Task
From the records below, print exactly the lines starting at the one containing "-65 -32 -87" and ending at the one containing "-15 -27 -20", ends included, and nothing else.

[Material provided Boundary: Start]

A small network was shown many inputs. Here are its activations along a few directions, one row for each input.
In each table, some parts of the input vary, and every possible input appears once, in random order.
Descriptions start from the smaller parts, as in this example, which fits no table here: one of 3 separate values, together with either a single point or one of 11 places around a ring or (one of 5 places around a ring, together with one of 6 places along a line).
Shared parts are said once, and a part with two or three values counts as separate values.

Other details of the inputs shift rows strongly along three fixed directions, in all tables alike. That doesn't count.
These rows show it; all are for the same input, with only those details redrawn:
[-27  13 -14 -37 -28  -9 -26  13 -12 -20 -20  26   3]
[-31  -3  -4   9 -54 -59 -13   0  10  59  13   8  13]
[  6 -18 -20 -24   4   6  17 -37  20 -41  22 -36  -1]
[-32  -2  -5   8 -54 -58 -14  -1  10  57  12   8  14]
[ -5  45 -11 -16   1  25 -35  33 -33 -46 -39   1  11]
[-21 -18 -21 -51 -20  -6   0 -22  12 -38   7  11  -6]
[  6 -18 -19 -25   5   6  18 -37  21 -41  22 -36  -1]

Rows:
r1: [ 14  22  30  79  -4 -10 -44  52 -31  12 -14 -54  31]
r2: [-20 -13  26  23 -56   6   2   8   2  76  29  21  -8]
r3: [ 23  34  14  57  51 -30  45 -39  26  13  16 -37 -13]
r4: [ 22  54  16  13  49  16 -66  88 -65 -32 -87  39  14]
r5: [ 18 -56   4 -32  31   1  10  -2  22 -13 -13  53 -24]
r6: [ 48  32  11  20  54  76  14  17 -22  -1 -16  -6  -9]
r7: [-53  38  18 -15 -27 -20  -9   8  -2 -41 -13  38 -21]
r8: [-24 -43  26  32 -54 -36 -19  22  14  55  12  19   2]
r9: [ 21  17  -7  37   8  -1   7 -12   7  -2  19 -74  20]
r10: [ -6  -6 -17 -15  -5 -28  18 -26  -2  54  -3  37   9]
r11: [ 16 -46   4   3  -4  56  28  -9  26 -22  30 -17 -25]
r12: [ 58 -22   8  58  40  27  41  -6  29  46  24 -34 -11]
r13: [-32  -1   3 -25 -18 -18 -37  28  -8 -35  -8  32  -6]
r14: [  4  -7 -10 -56  49  -9 -11  12  -1 -50 -28  59 -23]
r15: [ 35  -4   2  -6  60  52  43 -30  -8  -8   9 -25   0]
r16: [ 33 -14 -28 -33  53  -8  31 -42  23 -19   4  -6  -8]
r17: [-31 -11 -10  -9 -51 -12   6 -21  -6  30  15  10  14]
r18: [  1  44  25  58  -9  39  -6  24 -44  45   0 -47  29]
Describe the family of inputs behind these rows.
> one of 2 separate values, together with either a single point or one of 8 places around a ring
The inputs of r15 and r18 match in every part but the choice among 2 separate values. If r14 is changed in the same way as r15 into r18, which row does it become?
> r13
Change only the choice among 2 separate values in r10. List by row number the other rows that result.
> r17
Change only the choice among 2 separate values in r6. List by row number the other rows that result.
> r2

Rows:
r19: [ 35  45 -13  21  53  40   5  14  -7 -30 -21 -37   4]
r20: [-28 -18  13  11 -38 -17   3  -5   0  43  28 -15   9]
r21: [ 21  35   5  39  20  18 -33  44 -35  -6 -18 -53  27]
r22: [ 10 -42 -13  -8  11  11  28 -33  38 -18  27 -49  -2]
r23: [ 41  31   2  20  62  14   2  10  -7 -33 -18 -37   2]
r24: [  0  -2  -7 -13  31   0   3  -3  -2 -23 -15  12   2]
r25: [ -4  35  16  57 -23 -22 -23  31 -20  33 -25  -2  14]
r26: [ 33  24  -3  27  49  35  17   2 -11 -31 -18 -30  -1]
r27: [  1 -21  -6   2 -38 -20  17 -20  14  54  13   9   5]
r28: [ 17  -8  -7 -22   0  -7   2 -14   6   4   1  -5   2]
r29: [ 19 -34 -21  -5  21  13  48 -53  26  -4  42 -17 -11]
r30: [-17 -36  -3  12 -42 -20  10 -10  16  44  22  -4   2]
r31: [-14 -20   7  23 -30 -39   2 -13   4  33  13   9   6]
r32: [ -6   3 -11 -14  -2  12  -9   5  12 -40  -4   0  -8]
r33: [-14  10   7   9 -19 -23  18 -12  13  54  19  13 -10]
r34: [  1  35   0  35 -16 -11 -28  27 -25  54 -23  -7  34]
r35: [ -7 -20  -9  -5  -1   8  -3   1   3 -11   3 -20   9]
r36: [-20   2  21  22 -31 -37   5 -10  13  33  10   0  -3]
r37: [-11  -6  14  -2  -7  -7   9 -20   3 -17  13  -7   0]
r38: [ 27 -26 -17 -12  17  13  33 -45  30 -10  18 -39   2]
r39: [-25   7  -6 -46   3 -11 -17  24  -7 -21 -45  70 -13]
r40: [ 28 -73  19 -23  34  54  23 -10  16 -20  20  26 -31]
r41: [ 20  36  12  22  53  37  14   0 -22 -33  -8 -38   8]
r42: [-23  -3   1 -45  -7 -21 -33  16 -17 -38 -29  56  -7]
r43: [-14 -12   6  23 -20 -48  -6  -7  10  31   6   2  12]
r44: [ 32  40 -13  23  55  39   2  11 -16 -27 -16 -38  14]
r45: [ -8  41   7  56 -35  -7 -29  41 -17  35 -10  -6  12]
r46: [ -3   6  -2 -35   1  37   5 -17 -16 -25  -3   3   0]
r47: [ 33 -66  21 -25  30  59  27  -5  26 -22  11  29 -40]
r48: [  1 -29   7   6 -12 -58  10 -26  34  22  23  -6  -5]
r49: [ -4 -15  -9  -2 -17   8   4  -8   9 -21  21  -2  -6]
r50: [ -3  36   8  45 -20 -29 -44  43 -22  31  -5 -12  19]
r51: [-11  36   5  50 -23 -19 -36  41 -15  32 -10 -11  23]
r52: [-10 -32   0   5 -27 -41  -2  -7  22  41  23 -14   3]
r53: [  9  -5  -3 -22  38  -8  -1  -3  -5 -28  -8  12  -3]
r54: [  0  52  15  44  -4  25 -20  30 -27  -8  -3 -36  14]
r55: [ 10 -23   6  -5  29   2  51 -49  32 -14  30 -27 -18]
r56: [-14  12   3 -18 -11  25  -2   0   4 -42   6   0 -17]
r57: [ 11 -18  -5  -9  26  18  49 -54  22  -9  48 -29 -11]
r58: [ -4 -10  -7   8 -21 -26  22 -12  20  53  17  23  -9]
r59: [ -8 -13   1  13 -29 -45  -7  -5  25  30  28  -5  -4]
r60: [ 33  49   5  14  31  68   2   2 -27 -35 -17 -55  11]
r61: [-18  10 -14 -69   2  -7 -23  22 -10 -28 -34  79 -24]
r62: [-28   3  -2 -36 -16 -14 -24  16  -3 -31 -37  55 -10]
r63: [  7 -15 -13 -15 -10  16  12 -22  -7   5   5   4   7]
r64: [ -4 -33   0   9  -1 -36  29 -26  16  38  24  10   1]
r65: [-21   8 -14 -67   6  -7 -26  21 -19 -25 -28  77 -14]
r66: [-19  39  22  39 -33   1 -24  42 -23  45 -12 -18  17]
r67: [-39 -22 -12 -63 -33  20 -25  26 -25 -36 -26  64  -9]
r68: [-16   7 -11 -72  -9   4 -37  22 -30 -28 -40  67  -1]
Describe the family of inputs behind these rows.
> one of 2 separate values, together with either a single point or (one of 4 places along a line, together with one of 6 places around a ring)
The inputs of r45 and r49 match in every part but the choice among 2 separate values. If r56 is changed in the same way as r45 into r49, which row does it become?
> r54
The inputs of r53 and r23 match in every part but the choice among 2 separate values. If r24 is changed in the same way as r53 into r23, which row does it become?
> r39
Start at r26 and move only the place on the ring of 6, one step at a time. The first step leads to r25. Which rows follow, in order?
> r45, r30, r27, r58
Change only the choice among 2 separate values in r65. List by row number the other rows that result.
> r61
Change only the choice among 2 separate values in r22. List by row number the other rows that result.
> r35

[Material provided Boundary: End]

Response area
r4: [ 22  54  16  13  49  16 -66  88 -65 -32 -87  39  14]
r5: [ 18 -56   4 -32  31   1  10  -2  22 -13 -13  53 -24]
r6: [ 48  32  11  20  54  76  14  17 -22  -1 -16  -6  -9]
r7: [-53  38  18 -15 -27 -20  -9   8  -2 -41 -13  38 -21]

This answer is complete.